Directions
Wherever the string "mirrored" turns up in the data, copy the whole line.
Material provided START
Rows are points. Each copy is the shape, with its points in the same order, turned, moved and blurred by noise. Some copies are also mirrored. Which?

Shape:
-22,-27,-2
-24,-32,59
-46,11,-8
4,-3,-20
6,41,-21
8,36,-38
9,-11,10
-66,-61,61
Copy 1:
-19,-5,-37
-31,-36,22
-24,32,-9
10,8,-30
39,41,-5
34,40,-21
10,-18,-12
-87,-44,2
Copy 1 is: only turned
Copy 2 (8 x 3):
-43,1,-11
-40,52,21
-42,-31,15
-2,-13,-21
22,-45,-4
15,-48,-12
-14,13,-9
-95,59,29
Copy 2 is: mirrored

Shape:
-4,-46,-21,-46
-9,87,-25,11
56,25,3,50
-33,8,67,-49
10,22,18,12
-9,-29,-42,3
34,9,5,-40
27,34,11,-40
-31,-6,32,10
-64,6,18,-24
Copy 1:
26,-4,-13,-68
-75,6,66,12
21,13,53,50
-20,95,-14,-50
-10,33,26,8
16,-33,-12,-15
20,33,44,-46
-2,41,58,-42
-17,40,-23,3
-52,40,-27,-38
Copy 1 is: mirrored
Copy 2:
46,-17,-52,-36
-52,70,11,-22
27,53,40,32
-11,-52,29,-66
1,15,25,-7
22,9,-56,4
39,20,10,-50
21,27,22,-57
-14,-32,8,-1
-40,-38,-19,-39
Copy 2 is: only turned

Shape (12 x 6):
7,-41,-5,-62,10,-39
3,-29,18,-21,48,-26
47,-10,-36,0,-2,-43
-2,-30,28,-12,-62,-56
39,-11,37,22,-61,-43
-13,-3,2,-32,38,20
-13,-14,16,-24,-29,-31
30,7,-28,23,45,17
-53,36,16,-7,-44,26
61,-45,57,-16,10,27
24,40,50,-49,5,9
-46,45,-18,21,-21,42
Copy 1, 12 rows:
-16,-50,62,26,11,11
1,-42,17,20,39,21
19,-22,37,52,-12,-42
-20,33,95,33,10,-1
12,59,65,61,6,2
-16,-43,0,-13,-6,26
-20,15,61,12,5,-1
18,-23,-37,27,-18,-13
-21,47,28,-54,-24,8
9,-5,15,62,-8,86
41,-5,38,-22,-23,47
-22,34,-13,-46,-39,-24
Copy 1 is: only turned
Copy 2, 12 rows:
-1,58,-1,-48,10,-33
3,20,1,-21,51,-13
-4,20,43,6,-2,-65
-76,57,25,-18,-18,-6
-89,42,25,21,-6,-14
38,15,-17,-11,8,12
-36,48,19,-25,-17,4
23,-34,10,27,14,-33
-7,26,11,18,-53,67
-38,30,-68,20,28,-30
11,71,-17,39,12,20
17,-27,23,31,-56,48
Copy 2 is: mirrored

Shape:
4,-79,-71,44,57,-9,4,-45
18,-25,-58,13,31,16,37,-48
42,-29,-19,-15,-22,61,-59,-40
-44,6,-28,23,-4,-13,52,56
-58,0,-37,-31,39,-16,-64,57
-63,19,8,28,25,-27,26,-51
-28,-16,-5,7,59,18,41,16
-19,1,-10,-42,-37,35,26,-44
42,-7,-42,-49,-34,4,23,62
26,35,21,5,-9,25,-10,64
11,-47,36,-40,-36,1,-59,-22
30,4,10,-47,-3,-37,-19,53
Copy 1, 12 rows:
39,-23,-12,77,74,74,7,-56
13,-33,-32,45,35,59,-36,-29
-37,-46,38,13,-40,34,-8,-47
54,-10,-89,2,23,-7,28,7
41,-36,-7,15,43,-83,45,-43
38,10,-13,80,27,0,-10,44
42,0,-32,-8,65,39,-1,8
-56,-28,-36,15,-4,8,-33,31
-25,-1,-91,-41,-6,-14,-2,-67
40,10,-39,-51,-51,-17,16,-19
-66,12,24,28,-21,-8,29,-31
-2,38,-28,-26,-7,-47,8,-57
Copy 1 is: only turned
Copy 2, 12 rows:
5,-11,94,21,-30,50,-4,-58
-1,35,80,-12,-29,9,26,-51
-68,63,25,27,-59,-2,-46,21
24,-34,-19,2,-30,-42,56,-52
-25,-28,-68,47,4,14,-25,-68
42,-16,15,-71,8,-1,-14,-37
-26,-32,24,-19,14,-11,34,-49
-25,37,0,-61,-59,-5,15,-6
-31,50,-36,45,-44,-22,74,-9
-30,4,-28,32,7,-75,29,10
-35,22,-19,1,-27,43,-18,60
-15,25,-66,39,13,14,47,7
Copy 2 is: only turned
Material provided END
Task result
Rows are points. Each copy is the shape, with its points in the same order, turned, moved and blurred by noise. Some copies are also mirrored. Which?
Copy 2 is: mirrored
Copy 1 is: mirrored
Copy 2 is: mirrored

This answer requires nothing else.